The data Block Start

Each row below holds a small network's activations on one input, seen along a few directions.
In each table, some parts of the input vary, and every possible input appears once, in random order.
Descriptions start from the smaller parts, as in this example, which fits no table here: values(2) and (point or ring(9) or (line(6) and ring(8))).
Shared parts are said once, and a part with two or three values counts as separate values.
In the rows, zero is written as 128.

Rows:
row 1: [ 73 110 138 143 144 167 153 127 157 132 167 134 107 112]
row 2: [ 90  95 146 118 161 147 163 115 164 181 149 129 131 147]
row 3: [217 200  98 149  82  75  92 122  67  97  69 126 118 129]
row 4: [ 96  76 126 112 152 145 174 132 147 164 156 128 141 149]
row 5: [198 183 121 117  69  51  77 120  68  85  47 119 123 137]
row 6: [202 183 139 120  74  70  54 122  93  90  37 111 123 119]
row 7: [189 194 140 119  75  57  60 109  93  98  36 120 120 121]
row 8: [ 73  99 140 123 150 168 162 115 169 149 156 134 118 124]
row 9: [ 99  96 129 112 148 153 153 135 132 145 188 149 159 138]
row 10: [107  92 149 111 148 168 133 135 159 147 183 139 150 116]
row 11: [ 75  95 122 125 149 156 171 125 158 145 159 132 121 123]
row 12: [222 198 101 150  95  83  76 133  75  90  66 116 117 128]
row 13: [ 88  85 125 126 158 168 164 136 152 126 156 127 126 134]
row 14: [ 89  97 126 146 152 168 152 147 139 111 167 126 116 122]
row 15: [109  82 136 118 166 144 166 135 151 154 154 121 138 155]
row 16: [209 208  93 149  86  66  81 121  77 105  61 125 112 116]
row 17: [105  82 149 114 156 159 159 131 168 167 148 124 132 135]
row 18: [208 214 117 152  88  82  76 113  91 111  58 126 114 114]
row 19: [204 180 123 117  83  59  61 129  77  77  45 108 124 135]
row 20: [ 84  93 141 130 149 174 154 130 169 139 156 122 129 129]
row 21: [ 79  94 132 144 141 178 143 144 161 123 169 118 120 107]
row 22: [190 189 119 117  72  44  66 115  79  95  38 120 117 125]
row 23: [ 94  94 134 116 158 133 170 125 148 176 152 134 133 146]
row 24: [ 92 105 145 112 151 156 134 122 156 157 188 145 152 126]
row 25: [ 95 102 130 113 152 142 144 131 144 152 189 149 151 126]
row 26: [ 77  96 120 140 139 162 162 140 134 120 173 131 124 120]
row 27: [ 70 108 120 148 148 153 156 134 141 132 168 134 117 118]
row 28: [ 84  95 129 127 149 159 176 129 142 135 159 137 131 141]
row 29: [104  93 133 116 160 157 139 142 139 137 187 139 158 138]
row 30: [219 203 117 154  86  95  69 127  90 101  59 119 117 111]
- Describe the family of inputs behind these rows. => ring(5) and (values(2) or line(4))
- Changing only the ring(5) part turns row 27 into row 14. The same change can be made to row 16. Which row results? => row 12
- Start at row 26 and move only the line(4) part, one step at a time. The first step leads to row 28. Which rows follow, in order? => row 4, row 9
- Which other rows does row 19 become when the values(2) part takes its other values? List them by row number. => row 12
- List by row number the other rows that have the ring(5) part in common with row 20. => row 6, row 10, row 17, row 21, row 30

Rows:
row 31: [227 211 131 118  83  33  20 125  70  94  53 117 137 127]
row 32: [ 52  68 144 120 151 155 165 126 170 167 144 117 120 129]
row 33: [190 174 115 109  68  58  76 122  70  65  42 119 128 135]
row 34: [231 204 134 162  76  93  70 128  80  72  36 106 103 127]
row 35: [ 81  70 141  88 171 157 176 120 154 184 191 146 171 165]
row 36: [ 73  98 164 133 149 201 131 140 185 131 189 129 134  89]
row 37: [ 80  66 118 122 166 150 190 146 137 172 188 134 145 147]
row 38: [ 95  91 129 132 166 197 147 149 151 129 240 155 156 109]
row 39: [ 74  98  95 163 167 163 198 141 136 123 194 144 111 137]
row 40: [201 229 112 148  63  64  78  97  74 104  49 138 107 116]
row 41: [223 190  82 133  92  70  77 124  88 118  42 110 124 125]
row 42: [ 63 103 134 157 152 166 179 135 163 121 147 123  86 116]
row 43: [ 73  62 167  78 158 156 157 111 187 186 149 127 142 142]
- Describe the family of inputs behind these rows. => values(5) or (values(2) and line(4))
- Which other rows does row 42 become when the values(2) part takes its other values? List them by row number. => row 39
- Which other rows belong to the same alternative as row 34? List them by row number. => row 31, row 33, row 40, row 41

The data Block End

Problem statement:
Which lines of the records above hold the word "inputs"? Copy each of them.

Task result:
- Describe the family of inputs behind these rows. => ring(5) and (values(2) or line(4))
- Describe the family of inputs behind these rows. => values(5) or (values(2) and line(4))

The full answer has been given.